> Problem requirements:
Pull each line with the string "True" from the entries.

Items listed in a dataset:
◇ ◇ ◇ ◇
Below is a small trained network, with its code and all its weights. Each question gives an input and a target symbol and asks what happens when units are switched off, that is, made to give their printed mean instead of their output.

import numpy as np


def w(rows, s, z=0):
    codes = np.array(rows[::2]) - 128.0
    scale = np.full(codes.shape[1], s)
    scale[-1] = z or s
    return codes * scale


def f(y):
    return np.maximum(y, 0)


def softmax(a):
    e = np.exp(a - a.max(-1, keepdims=True))
    return e / e.sum(-1, keepdims=True)


def log_softmax(a):
    a = a - a.max(-1, keepdims=True)
    return a - np.log(np.exp(a).sum(-1, keepdims=True))


def net(x, mask):
    ids = ['αβλμξστφψ'.index(c) for c in x.split()]
    T = len(ids)
    res = E[ids] + P[:T]
    u = 0
    for l in range(2):
        r = res
        for j in range(3):
            rows = slice(3 * j, 3 * j + 3)
            q, k, v = (r @ M[l][rows].T for M in (Q, K, V))
            z = softmax(np.where(np.tri(T) > 0, q @ k.T / 3**0.5, -1e9)) @ v
            o = O[l][rows]
            res = res + np.where(mask[u + j], z, o[:, -1]) @ o[:, :-1]
        u += 3
        y = f(res @ A[l][:, :-1].T + A[l][:, -1])
        res = res + np.where(mask[u : u + 4], y, B[l][:, -1]) @ B[l][:, :-1]
        u += 4
    return log_softmax(res[-1] @ U[:, :-1].T + U[:, -1])


Q, K, V, O, A, B = {}, {}, {}, {}, {}, {}
E = w([
[158,148,132],'α',
[122,125,138],'β',
[103,129,118],'λ',
[146,155,128],'μ',
[114,115,134],'ξ',
[186,194,85],'σ',
[161,3,99],'τ',
[154,148,126],'φ',
[126,142,144],'ψ',
],0.026)
P = w([
[216,75,185],'0',
[39,172,147],'1',
[196,64,132],'2',
[75,206,133],'3',
[215,58,131],'4',
[94,219,130],'5',
[221,70,118],'6',
[119,234,134],'7',
[217,70,106],'8',
[174,254,172],'9',
],0.0072)
Q[0] = w([
[76,154,143],'L0H1',
[91,144,127],'L0H1',
[152,156,151],'L0H1',
[115,173,164],'L0H2',
[47,139,105],'L0H2',
[124,64,139],'L0H2',
[134,247,125],'L0H3',
[102,214,129],'L0H3',
[209,95,76],'L0H3',
],0.015)
K[0] = w([
[170,167,60],'L0H1',
[79,78,29],'L0H1',
[173,138,123],'L0H1',
[106,155,164],'L0H2',
[115,112,41],'L0H2',
[142,142,56],'L0H2',
[254,215,111],'L0H3',
[195,197,169],'L0H3',
[110,104,73],'L0H3',
],0.012)
V[0] = w([
[123,82,211],'L0H1',
[200,68,124],'L0H1',
[152,186,96],'L0H1',
[197,129,203],'L0H2',
[111,170,126],'L0H2',
[156,120,218],'L0H2',
[105,125,246],'L0H3',
[199,137,203],'L0H3',
[157,148,118],'L0H3',
],0.012)
O[0] = w([
[95,132,102,178],'L0H1',
[87,80,58,232],'L0H1',
[92,127,32,125],'L0H1',
[121,181,1,246],'L0H2',
[181,66,179,73],'L0H2',
[61,191,27,210],'L0H2',
[73,181,14,19],'L0H3',
[3,108,50,254],'L0H3',
[129,89,228,187],'L0H3',
],0.0082,0.0035)
A[0] = w([
[38,98,98,221],'L0N1',
[114,170,121,1],'L0N2',
[109,209,221,33],'L0N3',
[217,254,95,76],'L0N4',
],0.0085,0.013)
B[0] = w([
[218,176,177,246],'L0N1',
[4,114,116,128],'L0N2',
[192,74,231,129],'L0N3',
[77,33,255,140],'L0N4',
],0.0096,0.014)
Q[1] = w([
[182,155,90],'L1H1',
[5,137,99],'L1H1',
[191,71,22],'L1H1',
[96,65,113],'L1H2',
[40,113,144],'L1H2',
[80,185,194],'L1H2',
[27,77,148],'L1H3',
[119,180,157],'L1H3',
[25,178,203],'L1H3',
],0.015)
K[1] = w([
[149,66,41],'L1H1',
[200,117,203],'L1H1',
[200,174,22],'L1H1',
[113,70,135],'L1H2',
[137,108,209],'L1H2',
[94,201,199],'L1H2',
[79,178,245],'L1H3',
[98,104,146],'L1H3',
[208,12,253],'L1H3',
],0.014)
V[1] = w([
[42,147,118],'L1H1',
[233,171,254],'L1H1',
[7,93,109],'L1H1',
[153,196,101],'L1H2',
[230,73,85],'L1H2',
[53,103,59],'L1H2',
[178,188,20],'L1H3',
[52,225,105],'L1H3',
[137,172,115],'L1H3',
],0.009)
O[1] = w([
[101,184,7,82],'L1H1',
[58,133,99,197],'L1H1',
[126,117,123,25],'L1H1',
[95,124,118,205],'L1H2',
[134,88,206,172],'L1H2',
[199,102,110,78],'L1H2',
[169,119,87,248],'L1H3',
[128,103,66,112],'L1H3',
[121,135,105,160],'L1H3',
],0.013)
A[1] = w([
[172,107,63,27],'L1N1',
[101,161,123,239],'L1N2',
[149,7,107,134],'L1N3',
[25,254,113,10],'L1N4',
],0.008,0.012)
B[1] = w([
[53,177,188,169],'L1N1',
[101,33,114,255],'L1N2',
[77,209,106,216],'L1N3',
[246,144,120,204],'L1N4',
],0.012,0.011)
U = w([
[134,120,115,73],'α',
[152,128,116,93],'β',
[204,104,129,4],'λ',
[147,88,126,62],'μ',
[152,38,100,125],'ξ',
[44,89,131,97],'σ',
[116,250,152,242],'τ',
[41,209,113,128],'φ',
[208,151,111,42],'ψ',
],0.012,0.0032)

Each question gives the input, a string of symbols that net reads in full, and the target symbol t.
The units are the heads (3 rows each of Q, K, V and O) and the neurons (one row each of A and B). Each row of codes is followed by its name. A weight is (code - 128) times the scale printed after its matrix; where a second scale follows, it is the last column's (O, A, B and U).
mask holds one flag per unit, layer by layer, with each layer's heads first. A switched-off unit (its flag False) gives its mean, the last column of its rows in O or B, instead of its output. The means were averaged over made-up inputs and are rounded, as every weight is.
A unit's drop is (log p(t) with every unit on - log p(t) with that unit switched off) / (log p(t) with every unit on - log p(t) with every unit switched off).
The circuit of an input: a set's keep is (log p(t) with only the set's units on - log p(t) with every unit switched off) / (log p(t) with every unit on - log p(t) with every unit switched off). Starting from the 12 units with the biggest drops (on a tie, the unit counted first), units are removed one at a time, each time the one whose removal leaves the highest keep (on an exact tie, the one counted first), for as long as the keep stays at least 0.8.
units of the circuit, in order: the units of the circuit, biggest drop first
most important unit: the unit with the biggest drop
k most important neurons: the k neurons with the biggest drops, biggest first
k most important neurons of layer l: the k neurons of layer l with the biggest drops, biggest first
heads that matter: for each layer, one digit per head in row order, 1 if its drop is at least 0.15 and else 0, layers parted by /
input φ ψ ψ ψ λ ξ, target ξ: most important unit -> L1N3
input ψ σ τ μ σ ξ ψ ψ ξ, target φ: heads that matter -> 011 / 001
input τ τ φ, target λ: units of the circuit, in order -> (L1H2; L0H1)
input ξ λ ψ, target ξ: units of the circuit, in order -> (L0H3; L1N3; L1H3)
input ξ ψ μ τ ψ σ λ ξ μ ψ, target σ: units of the circuit, in order -> (L0N1; L0H3)
input ψ σ β ψ ξ ψ ψ σ β λ, target σ: heads that matter -> 011 / 000
input ψ τ ψ λ, target τ: heads that matter -> 001 / 001
input ψ τ λ, target φ: heads that matter -> 011 / 011
input ψ β ψ ψ τ λ τ λ σ, target φ: 4 most important neurons -> (L0N1; L1N3; L1N4; L1N1)
input ξ ψ σ, target ξ: heads that matter -> 001 / 000
input ψ ψ μ τ ξ ψ φ, target φ: 3 most important neurons of layer 1 -> (L1N1; L1N3; L1N4)
input τ β μ σ β, target λ: units of the circuit, in order -> (L0H2; L1H1)
input ψ τ β τ ψ ψ φ λ ξ, target φ: 4 most important neurons -> (L0N1; L1N3; L1N1; L1N4)
input σ β β ψ β β ξ α, target σ: 2 most important neurons of layer 1 -> (L1N2; L1N3)
input ψ ξ σ λ ξ φ τ β λ τ, target τ: most important unit -> L1N3
input α ξ ψ τ β, target τ: 3 most important neurons -> (L1N3; L1N1; L1N2)
input ξ ξ σ ψ ψ σ φ, target ξ: 3 most important neurons -> (L0N1; L1N1; L1N4)
input λ β ψ ψ α λ λ σ, target σ: 3 most important neurons -> (L0N1; L0N4; L1N2)
input ξ ξ ξ ξ ξ σ α, target ξ: heads that matter -> 001 / 000
input ψ ξ λ α τ ξ β, target φ: 4 most important neurons -> (L0N1; L1N1; L1N3; L1N4)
◇ ◇ ◇ ◇
> Exercise solution:
    e = np.exp(a - a.max(-1, keepdims=True))
    return e / e.sum(-1, keepdims=True)
    a = a - a.max(-1, keepdims=True)
    return a - np.log(np.exp(a).sum(-1, keepdims=True))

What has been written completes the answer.